Source data:
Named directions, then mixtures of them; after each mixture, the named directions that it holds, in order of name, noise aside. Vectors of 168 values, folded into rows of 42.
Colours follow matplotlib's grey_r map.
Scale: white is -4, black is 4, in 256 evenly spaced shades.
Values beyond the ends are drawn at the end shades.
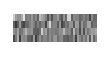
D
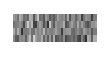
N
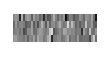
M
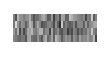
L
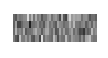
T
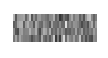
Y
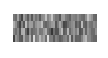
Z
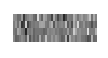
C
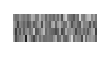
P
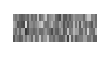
C, Z.
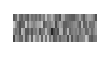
Z.
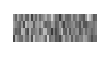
Y, Z.
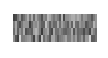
D, M, T.
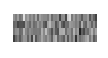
D, T, Z.
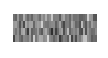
Z.
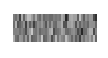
L, M, T.
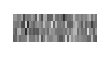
C.
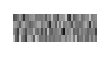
D, P.
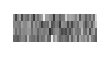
L, M.
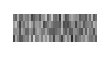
L, P, Z.
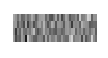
C, P.
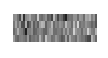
C, M.
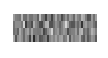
N, Z.
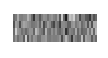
L, P, T.
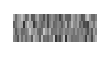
N, Y.
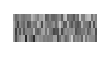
P.
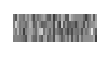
L.
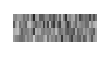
L, N, P.
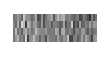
C, P.
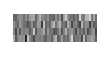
P.
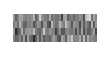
P, Y.
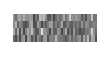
D, L, P.
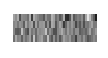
M, Y, Z.
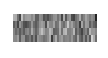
D, M, P.
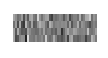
C, N, P.
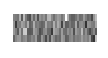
C, L, M.
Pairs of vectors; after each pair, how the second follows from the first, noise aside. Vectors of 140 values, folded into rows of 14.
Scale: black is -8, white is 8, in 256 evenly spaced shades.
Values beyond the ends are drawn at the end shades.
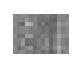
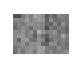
wrapped around, negated.
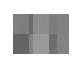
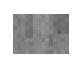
reversed, shrunk.
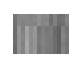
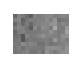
wrapped around, negated, partly zeroed.
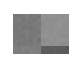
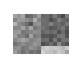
negated, scaled up.
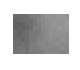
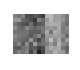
wrapped around, negated, scaled up.
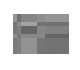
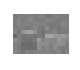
negated, partly zeroed.
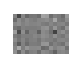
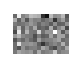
negated, scaled up.
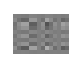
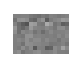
negated, partly zeroed.
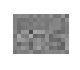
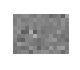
negated, partly zeroed.
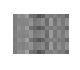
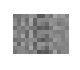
reversed.
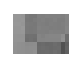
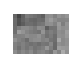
reversed.
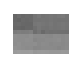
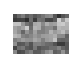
wrapped around, negated, scaled up.
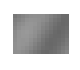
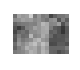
wrapped around, negated, scaled up.
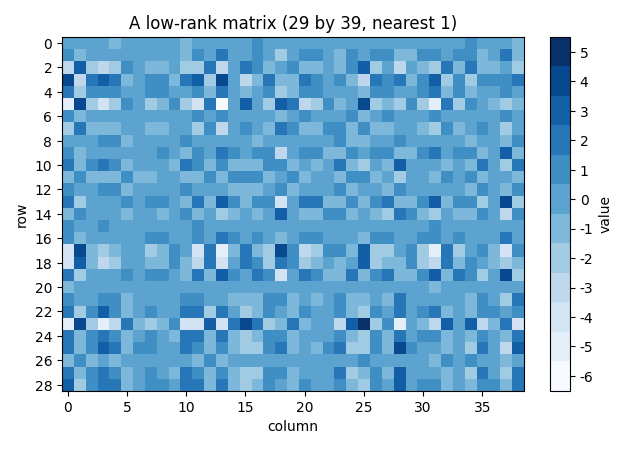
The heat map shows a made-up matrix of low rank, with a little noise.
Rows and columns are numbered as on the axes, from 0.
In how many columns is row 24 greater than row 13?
12
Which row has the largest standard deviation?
23
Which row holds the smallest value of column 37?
17
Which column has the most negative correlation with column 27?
18
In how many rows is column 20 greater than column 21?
8
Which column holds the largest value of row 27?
28
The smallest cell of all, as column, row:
13, 5

Task requirements: Each entry above should be returned exactly as written, minus its pictures.

Result of this task:
Named directions, then mixtures of them; after each mixture, the named directions that it holds, in order of name, noise aside. Vectors of 168 values, folded into rows of 42.
Colours follow matplotlib's grey_r map.
Scale: white is -4, black is 4, in 256 evenly spaced shades.
Values beyond the ends are drawn at the end shades.
D
N
M
L
T
Y
Z
C
P
C, Z.
Z.
Y, Z.
D, M, T.
D, T, Z.
Z.
L, M, T.
C.
D, P.
L, M.
L, P, Z.
C, P.
C, M.
N, Z.
L, P, T.
N, Y.
P.
L.
L, N, P.
C, P.
P.
P, Y.
D, L, P.
M, Y, Z.
D, M, P.
C, N, P.
C, L, M.
Pairs of vectors; after each pair, how the second follows from the first, noise aside. Vectors of 140 values, folded into rows of 14.
Scale: black is -8, white is 8, in 256 evenly spaced shades.
Values beyond the ends are drawn at the end shades.
wrapped around, negated.
reversed, shrunk.
wrapped around, negated, partly zeroed.
negated, scaled up.
wrapped around, negated, scaled up.
negated, partly zeroed.
negated, scaled up.
negated, partly zeroed.
negated, partly zeroed.
reversed.
reversed.
wrapped around, negated, scaled up.
wrapped around, negated, scaled up.
The heat map shows a made-up matrix of low rank, with a little noise.
Rows and columns are numbered as on the axes, from 0.
In how many columns is row 24 greater than row 13?
12
Which row has the largest standard deviation?
23
Which row holds the smallest value of column 37?
17
Which column has the most negative correlation with column 27?
18
In how many rows is column 20 greater than column 21?
8
Which column holds the largest value of row 27?
28
The smallest cell of all, as column, row:
13, 5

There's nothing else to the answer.